> Work task
Locate the line that contains "r175: [-2 -1", then copy it and all later lines of the data below exactly, through the last one.

> Information shown
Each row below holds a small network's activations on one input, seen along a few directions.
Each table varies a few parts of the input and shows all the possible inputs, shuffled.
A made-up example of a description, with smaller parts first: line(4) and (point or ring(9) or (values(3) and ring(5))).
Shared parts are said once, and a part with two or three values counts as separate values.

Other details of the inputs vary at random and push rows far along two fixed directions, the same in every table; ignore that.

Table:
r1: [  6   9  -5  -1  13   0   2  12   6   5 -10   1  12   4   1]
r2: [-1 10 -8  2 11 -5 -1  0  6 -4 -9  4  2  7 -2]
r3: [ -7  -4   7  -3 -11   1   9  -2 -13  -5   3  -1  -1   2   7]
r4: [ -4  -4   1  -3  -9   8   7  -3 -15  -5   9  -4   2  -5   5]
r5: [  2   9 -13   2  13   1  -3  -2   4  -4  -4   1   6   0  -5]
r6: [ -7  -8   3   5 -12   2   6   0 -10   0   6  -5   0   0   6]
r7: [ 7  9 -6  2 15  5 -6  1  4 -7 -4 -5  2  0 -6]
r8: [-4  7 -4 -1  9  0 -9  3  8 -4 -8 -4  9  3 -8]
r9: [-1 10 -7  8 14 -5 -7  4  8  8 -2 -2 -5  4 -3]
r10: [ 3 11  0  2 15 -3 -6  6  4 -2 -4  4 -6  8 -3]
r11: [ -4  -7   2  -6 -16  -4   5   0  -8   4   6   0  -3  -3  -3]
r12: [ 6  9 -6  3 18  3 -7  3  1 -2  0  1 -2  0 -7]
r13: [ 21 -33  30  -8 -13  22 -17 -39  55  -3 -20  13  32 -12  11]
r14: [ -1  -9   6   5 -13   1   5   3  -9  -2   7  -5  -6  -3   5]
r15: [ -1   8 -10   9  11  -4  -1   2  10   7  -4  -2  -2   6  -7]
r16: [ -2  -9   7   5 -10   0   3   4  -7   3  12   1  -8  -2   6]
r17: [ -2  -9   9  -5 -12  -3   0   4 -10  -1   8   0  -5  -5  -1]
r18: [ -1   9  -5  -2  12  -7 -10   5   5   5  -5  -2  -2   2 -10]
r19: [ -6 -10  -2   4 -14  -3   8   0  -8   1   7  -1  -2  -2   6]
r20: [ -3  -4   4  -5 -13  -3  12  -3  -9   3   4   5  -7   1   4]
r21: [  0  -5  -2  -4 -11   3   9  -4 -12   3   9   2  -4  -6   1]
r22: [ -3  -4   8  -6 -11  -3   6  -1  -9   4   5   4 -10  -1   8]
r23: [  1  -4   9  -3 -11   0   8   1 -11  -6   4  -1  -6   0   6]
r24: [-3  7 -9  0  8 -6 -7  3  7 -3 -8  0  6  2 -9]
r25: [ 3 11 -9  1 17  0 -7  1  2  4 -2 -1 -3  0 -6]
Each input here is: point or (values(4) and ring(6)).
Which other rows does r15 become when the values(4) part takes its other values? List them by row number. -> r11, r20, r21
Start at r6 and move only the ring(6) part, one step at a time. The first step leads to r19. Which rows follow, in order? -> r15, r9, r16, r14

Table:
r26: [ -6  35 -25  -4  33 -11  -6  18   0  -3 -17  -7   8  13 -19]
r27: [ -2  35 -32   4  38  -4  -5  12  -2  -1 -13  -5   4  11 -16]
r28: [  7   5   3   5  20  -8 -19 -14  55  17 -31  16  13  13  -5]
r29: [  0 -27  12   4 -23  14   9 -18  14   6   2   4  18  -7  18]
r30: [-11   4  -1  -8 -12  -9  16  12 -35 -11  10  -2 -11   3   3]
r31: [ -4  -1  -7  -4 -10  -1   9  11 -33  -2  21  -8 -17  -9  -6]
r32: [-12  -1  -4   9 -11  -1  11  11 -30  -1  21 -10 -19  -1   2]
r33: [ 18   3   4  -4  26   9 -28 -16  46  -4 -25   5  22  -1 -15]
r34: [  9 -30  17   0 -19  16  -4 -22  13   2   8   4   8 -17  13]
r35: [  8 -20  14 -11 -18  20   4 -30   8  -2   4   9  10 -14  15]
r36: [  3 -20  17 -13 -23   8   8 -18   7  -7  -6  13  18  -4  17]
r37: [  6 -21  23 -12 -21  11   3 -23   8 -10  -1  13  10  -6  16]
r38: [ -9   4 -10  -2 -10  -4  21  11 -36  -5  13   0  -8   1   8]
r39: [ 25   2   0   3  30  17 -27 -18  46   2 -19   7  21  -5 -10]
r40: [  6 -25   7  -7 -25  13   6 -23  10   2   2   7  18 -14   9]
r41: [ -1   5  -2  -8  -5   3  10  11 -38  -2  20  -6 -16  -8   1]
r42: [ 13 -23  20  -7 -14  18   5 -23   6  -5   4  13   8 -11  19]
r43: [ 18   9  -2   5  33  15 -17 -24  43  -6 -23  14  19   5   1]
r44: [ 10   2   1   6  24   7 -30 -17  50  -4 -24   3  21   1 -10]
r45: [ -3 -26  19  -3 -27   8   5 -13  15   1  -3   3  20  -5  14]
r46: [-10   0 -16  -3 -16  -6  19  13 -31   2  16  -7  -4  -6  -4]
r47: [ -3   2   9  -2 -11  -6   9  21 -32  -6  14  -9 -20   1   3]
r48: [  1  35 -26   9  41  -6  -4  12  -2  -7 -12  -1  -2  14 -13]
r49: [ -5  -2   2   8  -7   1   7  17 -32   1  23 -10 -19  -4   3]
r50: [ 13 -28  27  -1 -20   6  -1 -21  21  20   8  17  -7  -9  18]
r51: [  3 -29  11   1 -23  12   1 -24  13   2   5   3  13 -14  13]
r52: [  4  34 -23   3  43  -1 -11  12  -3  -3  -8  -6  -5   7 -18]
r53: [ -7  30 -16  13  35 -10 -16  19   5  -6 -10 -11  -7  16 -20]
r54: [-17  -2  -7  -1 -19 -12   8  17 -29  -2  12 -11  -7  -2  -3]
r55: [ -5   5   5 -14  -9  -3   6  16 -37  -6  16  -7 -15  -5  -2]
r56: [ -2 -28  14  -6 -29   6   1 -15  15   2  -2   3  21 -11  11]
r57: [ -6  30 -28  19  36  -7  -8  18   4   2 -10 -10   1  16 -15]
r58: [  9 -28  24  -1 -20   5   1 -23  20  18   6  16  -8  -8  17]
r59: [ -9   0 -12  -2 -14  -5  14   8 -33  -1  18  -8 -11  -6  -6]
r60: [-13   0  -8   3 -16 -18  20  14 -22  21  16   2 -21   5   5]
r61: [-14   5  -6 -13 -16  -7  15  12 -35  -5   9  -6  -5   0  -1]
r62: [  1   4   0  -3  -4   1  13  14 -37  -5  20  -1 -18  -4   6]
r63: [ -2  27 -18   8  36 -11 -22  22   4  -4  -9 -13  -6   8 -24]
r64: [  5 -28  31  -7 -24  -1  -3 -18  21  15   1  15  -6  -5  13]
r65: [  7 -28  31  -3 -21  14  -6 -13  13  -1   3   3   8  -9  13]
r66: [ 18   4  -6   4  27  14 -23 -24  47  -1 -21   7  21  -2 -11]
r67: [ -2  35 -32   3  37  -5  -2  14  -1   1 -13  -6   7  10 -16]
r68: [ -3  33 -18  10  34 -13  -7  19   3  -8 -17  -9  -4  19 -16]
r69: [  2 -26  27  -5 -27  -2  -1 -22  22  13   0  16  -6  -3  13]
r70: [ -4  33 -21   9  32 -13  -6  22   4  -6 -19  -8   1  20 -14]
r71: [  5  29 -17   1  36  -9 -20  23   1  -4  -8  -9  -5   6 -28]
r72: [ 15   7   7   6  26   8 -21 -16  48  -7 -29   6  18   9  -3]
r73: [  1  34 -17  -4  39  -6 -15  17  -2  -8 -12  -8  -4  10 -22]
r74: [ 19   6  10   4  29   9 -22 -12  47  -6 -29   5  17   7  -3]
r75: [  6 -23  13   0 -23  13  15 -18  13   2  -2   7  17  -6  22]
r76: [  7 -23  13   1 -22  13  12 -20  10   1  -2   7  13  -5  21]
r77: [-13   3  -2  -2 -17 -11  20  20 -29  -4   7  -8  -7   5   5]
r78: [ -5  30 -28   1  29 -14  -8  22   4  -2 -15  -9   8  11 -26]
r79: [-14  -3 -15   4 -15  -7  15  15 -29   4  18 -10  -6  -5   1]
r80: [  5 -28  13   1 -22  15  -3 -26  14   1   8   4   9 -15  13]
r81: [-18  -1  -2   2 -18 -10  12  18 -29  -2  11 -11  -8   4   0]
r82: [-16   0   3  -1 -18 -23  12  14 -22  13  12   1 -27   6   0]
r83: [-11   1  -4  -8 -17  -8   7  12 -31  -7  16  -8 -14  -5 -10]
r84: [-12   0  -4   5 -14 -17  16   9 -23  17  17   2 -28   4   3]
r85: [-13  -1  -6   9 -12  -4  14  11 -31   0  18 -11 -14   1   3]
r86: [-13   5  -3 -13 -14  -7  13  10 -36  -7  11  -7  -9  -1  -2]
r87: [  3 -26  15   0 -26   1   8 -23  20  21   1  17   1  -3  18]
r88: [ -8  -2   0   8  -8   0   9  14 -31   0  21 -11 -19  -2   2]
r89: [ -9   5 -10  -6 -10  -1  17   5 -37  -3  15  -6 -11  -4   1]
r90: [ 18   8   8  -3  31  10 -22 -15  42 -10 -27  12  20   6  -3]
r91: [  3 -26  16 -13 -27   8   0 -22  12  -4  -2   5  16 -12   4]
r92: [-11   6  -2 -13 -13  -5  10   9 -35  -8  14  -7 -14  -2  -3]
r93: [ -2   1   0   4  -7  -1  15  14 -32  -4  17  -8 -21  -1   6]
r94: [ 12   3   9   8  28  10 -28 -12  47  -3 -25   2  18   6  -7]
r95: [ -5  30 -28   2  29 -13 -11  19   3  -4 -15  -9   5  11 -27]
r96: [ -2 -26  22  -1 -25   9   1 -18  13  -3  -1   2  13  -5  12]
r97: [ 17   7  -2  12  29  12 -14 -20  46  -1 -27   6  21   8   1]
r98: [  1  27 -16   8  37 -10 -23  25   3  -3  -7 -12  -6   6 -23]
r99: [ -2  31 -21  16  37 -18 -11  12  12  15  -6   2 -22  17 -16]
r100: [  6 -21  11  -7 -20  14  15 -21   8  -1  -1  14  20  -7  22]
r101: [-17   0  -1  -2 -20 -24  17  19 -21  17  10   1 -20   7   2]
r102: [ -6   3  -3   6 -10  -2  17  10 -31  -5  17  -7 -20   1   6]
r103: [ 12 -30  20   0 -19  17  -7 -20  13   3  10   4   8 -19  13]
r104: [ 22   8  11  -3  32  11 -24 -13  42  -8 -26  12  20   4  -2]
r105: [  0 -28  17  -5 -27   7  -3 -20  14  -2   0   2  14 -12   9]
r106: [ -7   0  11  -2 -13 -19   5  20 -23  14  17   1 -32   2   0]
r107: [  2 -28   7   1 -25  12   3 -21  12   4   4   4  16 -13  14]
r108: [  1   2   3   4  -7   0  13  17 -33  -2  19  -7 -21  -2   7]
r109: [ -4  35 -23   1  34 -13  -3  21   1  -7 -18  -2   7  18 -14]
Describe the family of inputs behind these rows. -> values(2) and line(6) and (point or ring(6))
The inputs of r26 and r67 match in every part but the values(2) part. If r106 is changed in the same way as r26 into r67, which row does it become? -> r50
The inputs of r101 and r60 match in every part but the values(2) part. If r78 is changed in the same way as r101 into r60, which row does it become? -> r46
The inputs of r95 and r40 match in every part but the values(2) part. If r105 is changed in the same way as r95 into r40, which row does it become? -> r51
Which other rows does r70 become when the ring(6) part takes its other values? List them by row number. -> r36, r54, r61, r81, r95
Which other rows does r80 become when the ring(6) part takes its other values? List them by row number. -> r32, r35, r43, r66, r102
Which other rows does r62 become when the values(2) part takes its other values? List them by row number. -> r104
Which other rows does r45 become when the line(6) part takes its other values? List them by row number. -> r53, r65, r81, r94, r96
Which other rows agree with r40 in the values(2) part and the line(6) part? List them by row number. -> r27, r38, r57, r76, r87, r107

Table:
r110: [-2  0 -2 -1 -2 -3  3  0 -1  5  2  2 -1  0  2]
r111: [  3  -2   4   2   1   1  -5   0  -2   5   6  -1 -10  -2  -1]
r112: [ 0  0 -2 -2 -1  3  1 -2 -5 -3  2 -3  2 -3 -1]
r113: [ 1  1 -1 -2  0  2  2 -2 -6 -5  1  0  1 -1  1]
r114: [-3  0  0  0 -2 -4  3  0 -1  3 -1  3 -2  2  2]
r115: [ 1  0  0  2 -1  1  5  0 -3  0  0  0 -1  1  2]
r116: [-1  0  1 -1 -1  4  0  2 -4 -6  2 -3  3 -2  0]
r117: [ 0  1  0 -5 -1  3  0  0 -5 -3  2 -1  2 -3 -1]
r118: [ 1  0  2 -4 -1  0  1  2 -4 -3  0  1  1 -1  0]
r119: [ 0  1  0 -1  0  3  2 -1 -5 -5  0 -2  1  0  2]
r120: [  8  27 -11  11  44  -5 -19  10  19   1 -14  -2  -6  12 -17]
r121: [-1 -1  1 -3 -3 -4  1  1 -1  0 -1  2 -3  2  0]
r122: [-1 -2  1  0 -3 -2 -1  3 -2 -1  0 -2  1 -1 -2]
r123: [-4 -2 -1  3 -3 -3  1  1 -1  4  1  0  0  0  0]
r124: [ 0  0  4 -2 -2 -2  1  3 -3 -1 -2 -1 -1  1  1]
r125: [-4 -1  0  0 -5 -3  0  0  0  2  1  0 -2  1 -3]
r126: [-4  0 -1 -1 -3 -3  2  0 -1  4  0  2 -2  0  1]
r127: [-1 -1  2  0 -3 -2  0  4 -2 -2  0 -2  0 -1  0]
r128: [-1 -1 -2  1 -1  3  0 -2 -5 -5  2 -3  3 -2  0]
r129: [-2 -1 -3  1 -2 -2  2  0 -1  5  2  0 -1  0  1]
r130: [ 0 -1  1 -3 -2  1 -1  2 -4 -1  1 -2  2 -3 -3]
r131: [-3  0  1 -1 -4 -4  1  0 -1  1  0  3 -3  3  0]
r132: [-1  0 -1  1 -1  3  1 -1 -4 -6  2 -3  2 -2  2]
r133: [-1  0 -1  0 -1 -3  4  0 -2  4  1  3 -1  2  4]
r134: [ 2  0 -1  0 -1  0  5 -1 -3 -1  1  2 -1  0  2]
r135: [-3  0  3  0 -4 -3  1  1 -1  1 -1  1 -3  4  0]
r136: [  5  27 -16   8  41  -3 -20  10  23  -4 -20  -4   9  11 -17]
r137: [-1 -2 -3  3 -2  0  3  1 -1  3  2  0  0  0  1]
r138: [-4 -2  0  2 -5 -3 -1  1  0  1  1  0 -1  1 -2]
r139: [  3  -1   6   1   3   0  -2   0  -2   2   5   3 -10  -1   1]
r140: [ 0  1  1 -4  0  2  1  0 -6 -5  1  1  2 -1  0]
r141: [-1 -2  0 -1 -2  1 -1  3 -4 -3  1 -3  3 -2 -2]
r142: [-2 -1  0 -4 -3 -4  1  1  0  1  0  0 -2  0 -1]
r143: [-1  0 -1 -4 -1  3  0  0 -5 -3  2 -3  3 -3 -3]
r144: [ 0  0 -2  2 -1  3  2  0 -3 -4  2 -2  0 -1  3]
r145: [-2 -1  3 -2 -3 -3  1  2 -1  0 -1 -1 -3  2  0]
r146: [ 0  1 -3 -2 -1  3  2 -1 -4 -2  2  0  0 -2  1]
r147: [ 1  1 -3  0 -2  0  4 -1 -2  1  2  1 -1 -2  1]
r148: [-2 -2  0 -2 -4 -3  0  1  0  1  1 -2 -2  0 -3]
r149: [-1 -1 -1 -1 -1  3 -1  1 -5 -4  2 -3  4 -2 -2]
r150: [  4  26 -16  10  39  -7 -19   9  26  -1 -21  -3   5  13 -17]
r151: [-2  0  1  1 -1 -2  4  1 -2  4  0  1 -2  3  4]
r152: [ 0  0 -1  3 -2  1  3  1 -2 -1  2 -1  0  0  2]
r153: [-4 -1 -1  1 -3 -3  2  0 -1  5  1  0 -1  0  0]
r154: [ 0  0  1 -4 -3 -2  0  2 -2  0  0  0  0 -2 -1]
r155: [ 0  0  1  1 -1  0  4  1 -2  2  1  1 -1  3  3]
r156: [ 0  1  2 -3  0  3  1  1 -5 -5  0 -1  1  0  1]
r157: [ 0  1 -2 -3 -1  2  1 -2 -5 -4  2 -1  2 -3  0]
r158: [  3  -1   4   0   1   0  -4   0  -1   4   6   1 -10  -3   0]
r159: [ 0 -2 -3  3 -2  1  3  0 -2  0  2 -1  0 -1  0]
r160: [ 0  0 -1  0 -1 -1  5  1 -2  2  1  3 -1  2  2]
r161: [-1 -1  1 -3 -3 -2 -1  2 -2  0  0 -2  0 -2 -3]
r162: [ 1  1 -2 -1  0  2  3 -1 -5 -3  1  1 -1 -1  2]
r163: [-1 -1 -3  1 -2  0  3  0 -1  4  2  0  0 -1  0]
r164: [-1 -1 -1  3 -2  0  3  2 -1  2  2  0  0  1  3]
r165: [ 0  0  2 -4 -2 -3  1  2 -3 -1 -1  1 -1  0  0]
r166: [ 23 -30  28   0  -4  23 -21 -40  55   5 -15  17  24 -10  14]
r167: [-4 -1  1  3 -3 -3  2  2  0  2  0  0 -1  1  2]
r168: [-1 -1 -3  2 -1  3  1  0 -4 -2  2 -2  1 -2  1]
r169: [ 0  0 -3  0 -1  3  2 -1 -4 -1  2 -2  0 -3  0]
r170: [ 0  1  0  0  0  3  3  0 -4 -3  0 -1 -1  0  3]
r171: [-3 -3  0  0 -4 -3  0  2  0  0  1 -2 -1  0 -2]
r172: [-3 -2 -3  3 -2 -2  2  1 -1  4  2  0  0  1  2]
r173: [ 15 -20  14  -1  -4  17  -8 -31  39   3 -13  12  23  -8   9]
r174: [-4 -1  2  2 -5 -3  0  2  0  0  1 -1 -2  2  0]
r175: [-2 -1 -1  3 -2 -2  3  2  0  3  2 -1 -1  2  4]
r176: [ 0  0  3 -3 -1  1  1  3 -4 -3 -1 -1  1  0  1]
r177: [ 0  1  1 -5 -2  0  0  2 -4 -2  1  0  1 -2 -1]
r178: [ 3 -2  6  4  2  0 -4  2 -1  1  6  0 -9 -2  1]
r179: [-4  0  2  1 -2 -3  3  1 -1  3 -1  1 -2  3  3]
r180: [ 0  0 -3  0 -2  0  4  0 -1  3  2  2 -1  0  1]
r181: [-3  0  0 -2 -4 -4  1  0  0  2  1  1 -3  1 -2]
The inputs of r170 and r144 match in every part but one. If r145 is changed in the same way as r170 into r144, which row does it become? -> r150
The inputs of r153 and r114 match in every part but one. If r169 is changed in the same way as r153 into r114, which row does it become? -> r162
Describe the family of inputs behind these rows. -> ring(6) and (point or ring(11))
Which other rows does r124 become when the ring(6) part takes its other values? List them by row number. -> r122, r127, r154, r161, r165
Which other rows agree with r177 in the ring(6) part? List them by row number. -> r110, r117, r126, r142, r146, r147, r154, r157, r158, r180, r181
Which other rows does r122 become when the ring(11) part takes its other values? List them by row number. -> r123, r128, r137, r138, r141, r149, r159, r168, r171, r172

> Answer area
r175: [-2 -1 -1  3 -2 -2  3  2  0  3  2 -1 -1  2  4]
r176: [ 0  0  3 -3 -1  1  1  3 -4 -3 -1 -1  1  0  1]
r177: [ 0  1  1 -5 -2  0  0  2 -4 -2  1  0  1 -2 -1]
r178: [ 3 -2  6  4  2  0 -4  2 -1  1  6  0 -9 -2  1]
r179: [-4  0  2  1 -2 -3  3  1 -1  3 -1  1 -2  3  3]
r180: [ 0  0 -3  0 -2  0  4  0 -1  3  2  2 -1  0  1]
r181: [-3  0  0 -2 -4 -4  1  0  0  2  1  1 -3  1 -2]
The inputs of r170 and r144 match in every part but one. If r145 is changed in the same way as r170 into r144, which row does it become? -> r150
The inputs of r153 and r114 match in every part but one. If r169 is changed in the same way as r153 into r114, which row does it become? -> r162
Describe the family of inputs behind these rows. -> ring(6) and (point or ring(11))
Which other rows does r124 become when the ring(6) part takes its other values? List them by row number. -> r122, r127, r154, r161, r165
Which other rows agree with r177 in the ring(6) part? List them by row number. -> r110, r117, r126, r142, r146, r147, r154, r157, r158, r180, r181
Which other rows does r122 become when the ring(11) part takes its other values? List them by row number. -> r123, r128, r137, r138, r141, r149, r159, r168, r171, r172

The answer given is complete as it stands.